Your goal: Search the data for the string "switched" and copy each line in which it appears.

((

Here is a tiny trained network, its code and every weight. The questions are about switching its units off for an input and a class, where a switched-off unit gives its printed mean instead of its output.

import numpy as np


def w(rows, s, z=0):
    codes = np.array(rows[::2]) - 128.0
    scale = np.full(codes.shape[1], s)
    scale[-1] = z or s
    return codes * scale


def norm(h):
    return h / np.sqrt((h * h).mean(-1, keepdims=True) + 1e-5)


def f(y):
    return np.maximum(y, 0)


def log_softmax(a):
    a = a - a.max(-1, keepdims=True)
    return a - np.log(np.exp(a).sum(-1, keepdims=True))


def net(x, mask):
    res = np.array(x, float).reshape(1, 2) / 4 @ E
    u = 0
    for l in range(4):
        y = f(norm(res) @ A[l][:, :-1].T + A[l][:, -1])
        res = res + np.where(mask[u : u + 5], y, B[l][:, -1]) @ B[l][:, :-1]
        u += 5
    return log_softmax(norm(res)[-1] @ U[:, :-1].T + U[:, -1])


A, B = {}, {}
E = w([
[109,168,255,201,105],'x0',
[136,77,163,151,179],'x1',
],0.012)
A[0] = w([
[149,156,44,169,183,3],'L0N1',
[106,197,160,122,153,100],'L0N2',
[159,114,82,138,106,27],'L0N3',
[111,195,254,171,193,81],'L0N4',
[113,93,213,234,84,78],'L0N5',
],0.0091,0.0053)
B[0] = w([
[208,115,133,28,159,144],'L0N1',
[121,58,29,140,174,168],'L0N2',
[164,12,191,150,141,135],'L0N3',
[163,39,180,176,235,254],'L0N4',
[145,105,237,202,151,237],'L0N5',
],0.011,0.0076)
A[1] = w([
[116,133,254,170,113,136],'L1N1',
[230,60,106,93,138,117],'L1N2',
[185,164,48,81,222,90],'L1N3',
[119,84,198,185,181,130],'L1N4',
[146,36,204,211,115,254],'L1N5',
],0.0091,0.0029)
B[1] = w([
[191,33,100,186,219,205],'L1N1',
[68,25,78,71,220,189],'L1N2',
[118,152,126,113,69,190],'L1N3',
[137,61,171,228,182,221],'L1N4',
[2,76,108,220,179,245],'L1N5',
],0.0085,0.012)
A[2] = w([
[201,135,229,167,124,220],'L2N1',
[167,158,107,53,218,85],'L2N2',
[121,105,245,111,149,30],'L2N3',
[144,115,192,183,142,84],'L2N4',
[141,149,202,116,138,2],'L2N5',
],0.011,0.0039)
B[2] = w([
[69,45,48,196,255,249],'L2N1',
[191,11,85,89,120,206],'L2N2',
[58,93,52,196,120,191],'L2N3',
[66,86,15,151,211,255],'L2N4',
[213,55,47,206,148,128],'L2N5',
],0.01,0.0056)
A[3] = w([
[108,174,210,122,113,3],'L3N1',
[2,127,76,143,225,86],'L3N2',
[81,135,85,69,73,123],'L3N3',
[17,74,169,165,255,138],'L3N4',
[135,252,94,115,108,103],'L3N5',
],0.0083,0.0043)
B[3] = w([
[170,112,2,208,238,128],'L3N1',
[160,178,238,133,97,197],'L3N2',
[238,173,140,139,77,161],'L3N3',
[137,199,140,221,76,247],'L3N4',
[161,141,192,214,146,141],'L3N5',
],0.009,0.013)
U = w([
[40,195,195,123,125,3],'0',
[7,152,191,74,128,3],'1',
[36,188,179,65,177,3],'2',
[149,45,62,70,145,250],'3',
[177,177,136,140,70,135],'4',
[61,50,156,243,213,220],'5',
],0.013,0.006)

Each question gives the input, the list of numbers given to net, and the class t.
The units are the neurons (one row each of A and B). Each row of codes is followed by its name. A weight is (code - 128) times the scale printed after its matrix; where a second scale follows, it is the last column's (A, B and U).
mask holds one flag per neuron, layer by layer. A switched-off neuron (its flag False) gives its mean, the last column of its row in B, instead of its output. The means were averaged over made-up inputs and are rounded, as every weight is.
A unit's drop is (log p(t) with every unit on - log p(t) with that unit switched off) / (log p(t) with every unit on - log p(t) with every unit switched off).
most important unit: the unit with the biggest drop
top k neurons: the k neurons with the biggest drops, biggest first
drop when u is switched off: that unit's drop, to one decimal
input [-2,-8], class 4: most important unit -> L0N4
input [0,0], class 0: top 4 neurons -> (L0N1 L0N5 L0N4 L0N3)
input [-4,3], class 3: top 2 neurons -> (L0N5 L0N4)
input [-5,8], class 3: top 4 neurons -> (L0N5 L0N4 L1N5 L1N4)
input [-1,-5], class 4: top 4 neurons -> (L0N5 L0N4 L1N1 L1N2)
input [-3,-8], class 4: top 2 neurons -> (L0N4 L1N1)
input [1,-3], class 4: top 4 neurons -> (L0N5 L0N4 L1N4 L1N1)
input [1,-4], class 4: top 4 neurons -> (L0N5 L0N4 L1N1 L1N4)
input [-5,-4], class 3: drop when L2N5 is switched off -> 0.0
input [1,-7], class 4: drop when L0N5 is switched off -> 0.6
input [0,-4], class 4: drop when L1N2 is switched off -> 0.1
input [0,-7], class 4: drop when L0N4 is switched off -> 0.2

))
((

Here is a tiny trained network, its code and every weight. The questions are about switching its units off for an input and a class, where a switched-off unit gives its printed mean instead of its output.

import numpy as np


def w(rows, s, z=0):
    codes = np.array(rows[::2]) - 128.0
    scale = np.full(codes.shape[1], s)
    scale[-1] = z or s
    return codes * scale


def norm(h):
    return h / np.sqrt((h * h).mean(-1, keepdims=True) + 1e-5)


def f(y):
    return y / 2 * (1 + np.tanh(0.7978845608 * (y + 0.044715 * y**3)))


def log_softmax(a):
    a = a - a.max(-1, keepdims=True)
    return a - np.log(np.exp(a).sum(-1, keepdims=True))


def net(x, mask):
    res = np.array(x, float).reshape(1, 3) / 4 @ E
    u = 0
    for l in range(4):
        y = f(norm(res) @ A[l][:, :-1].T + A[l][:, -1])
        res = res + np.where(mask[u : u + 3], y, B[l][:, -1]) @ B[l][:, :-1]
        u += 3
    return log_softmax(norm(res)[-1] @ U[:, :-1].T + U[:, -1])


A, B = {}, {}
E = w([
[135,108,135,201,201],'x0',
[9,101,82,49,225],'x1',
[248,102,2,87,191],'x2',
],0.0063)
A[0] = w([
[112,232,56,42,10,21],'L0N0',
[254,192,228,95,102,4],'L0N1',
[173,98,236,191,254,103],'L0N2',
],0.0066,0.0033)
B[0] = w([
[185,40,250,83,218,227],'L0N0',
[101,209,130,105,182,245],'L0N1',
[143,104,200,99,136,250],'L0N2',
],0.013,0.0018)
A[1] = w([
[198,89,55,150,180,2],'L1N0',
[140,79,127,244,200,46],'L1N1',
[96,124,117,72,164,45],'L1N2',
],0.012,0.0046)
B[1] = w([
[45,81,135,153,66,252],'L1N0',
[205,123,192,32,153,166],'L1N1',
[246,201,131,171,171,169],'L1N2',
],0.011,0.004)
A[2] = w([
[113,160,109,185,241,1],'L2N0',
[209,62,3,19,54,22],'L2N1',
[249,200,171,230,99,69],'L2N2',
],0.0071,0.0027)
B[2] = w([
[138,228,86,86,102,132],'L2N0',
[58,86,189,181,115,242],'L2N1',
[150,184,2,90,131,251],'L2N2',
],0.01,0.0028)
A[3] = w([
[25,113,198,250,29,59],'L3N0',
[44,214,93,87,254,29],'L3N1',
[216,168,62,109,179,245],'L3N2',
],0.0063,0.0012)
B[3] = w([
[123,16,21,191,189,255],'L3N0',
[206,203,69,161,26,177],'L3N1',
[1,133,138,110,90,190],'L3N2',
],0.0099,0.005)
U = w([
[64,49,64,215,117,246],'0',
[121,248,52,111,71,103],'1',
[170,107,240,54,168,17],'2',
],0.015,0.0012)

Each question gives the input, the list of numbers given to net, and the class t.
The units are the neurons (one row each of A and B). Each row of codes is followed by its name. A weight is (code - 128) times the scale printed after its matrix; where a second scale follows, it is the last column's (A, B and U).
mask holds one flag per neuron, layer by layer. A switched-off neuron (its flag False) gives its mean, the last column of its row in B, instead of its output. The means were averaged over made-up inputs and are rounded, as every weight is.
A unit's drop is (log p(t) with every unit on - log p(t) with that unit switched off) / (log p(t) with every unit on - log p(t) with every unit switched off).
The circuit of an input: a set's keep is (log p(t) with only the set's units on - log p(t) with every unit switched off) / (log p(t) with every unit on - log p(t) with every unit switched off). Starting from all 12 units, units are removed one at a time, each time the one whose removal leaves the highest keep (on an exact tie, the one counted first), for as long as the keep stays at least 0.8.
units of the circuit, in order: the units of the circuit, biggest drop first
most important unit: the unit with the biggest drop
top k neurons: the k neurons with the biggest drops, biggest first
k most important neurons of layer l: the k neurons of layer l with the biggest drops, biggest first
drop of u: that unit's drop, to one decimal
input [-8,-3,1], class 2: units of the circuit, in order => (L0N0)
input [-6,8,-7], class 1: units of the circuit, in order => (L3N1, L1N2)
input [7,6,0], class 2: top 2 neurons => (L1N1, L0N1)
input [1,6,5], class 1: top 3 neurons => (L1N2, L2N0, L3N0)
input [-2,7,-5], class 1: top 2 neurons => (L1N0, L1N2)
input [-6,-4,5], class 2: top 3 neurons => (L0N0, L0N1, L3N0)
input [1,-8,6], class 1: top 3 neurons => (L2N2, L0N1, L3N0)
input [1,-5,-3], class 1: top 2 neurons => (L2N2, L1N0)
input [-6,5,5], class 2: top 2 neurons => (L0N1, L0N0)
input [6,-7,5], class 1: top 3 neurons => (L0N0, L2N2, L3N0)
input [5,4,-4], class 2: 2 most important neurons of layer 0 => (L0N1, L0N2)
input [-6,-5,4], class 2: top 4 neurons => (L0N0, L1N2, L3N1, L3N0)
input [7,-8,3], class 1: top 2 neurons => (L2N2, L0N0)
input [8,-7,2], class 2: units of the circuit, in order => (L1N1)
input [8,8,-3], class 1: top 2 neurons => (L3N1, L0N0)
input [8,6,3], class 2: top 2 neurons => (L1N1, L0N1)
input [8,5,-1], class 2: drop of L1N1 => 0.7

))

Worked solution:
Here is a tiny trained network, its code and every weight. The questions are about switching its units off for an input and a class, where a switched-off unit gives its printed mean instead of its output.
mask holds one flag per neuron, layer by layer. A switched-off neuron (its flag False) gives its mean, the last column of its row in B, instead of its output. The means were averaged over made-up inputs and are rounded, as every weight is.
A unit's drop is (log p(t) with every unit on - log p(t) with that unit switched off) / (log p(t) with every unit on - log p(t) with every unit switched off).
drop when u is switched off: that unit's drop, to one decimal
input [-5,-4], class 3: drop when L2N5 is switched off -> 0.0
input [1,-7], class 4: drop when L0N5 is switched off -> 0.6
input [0,-4], class 4: drop when L1N2 is switched off -> 0.1
input [0,-7], class 4: drop when L0N4 is switched off -> 0.2
Here is a tiny trained network, its code and every weight. The questions are about switching its units off for an input and a class, where a switched-off unit gives its printed mean instead of its output.
mask holds one flag per neuron, layer by layer. A switched-off neuron (its flag False) gives its mean, the last column of its row in B, instead of its output. The means were averaged over made-up inputs and are rounded, as every weight is.
A unit's drop is (log p(t) with every unit on - log p(t) with that unit switched off) / (log p(t) with every unit on - log p(t) with every unit switched off).
The circuit of an input: a set's keep is (log p(t) with only the set's units on - log p(t) with every unit switched off) / (log p(t) with every unit on - log p(t) with every unit switched off). Starting from all 12 units, units are removed one at a time, each time the one whose removal leaves the highest keep (on an exact tie, the one counted first), for as long as the keep stays at least 0.8.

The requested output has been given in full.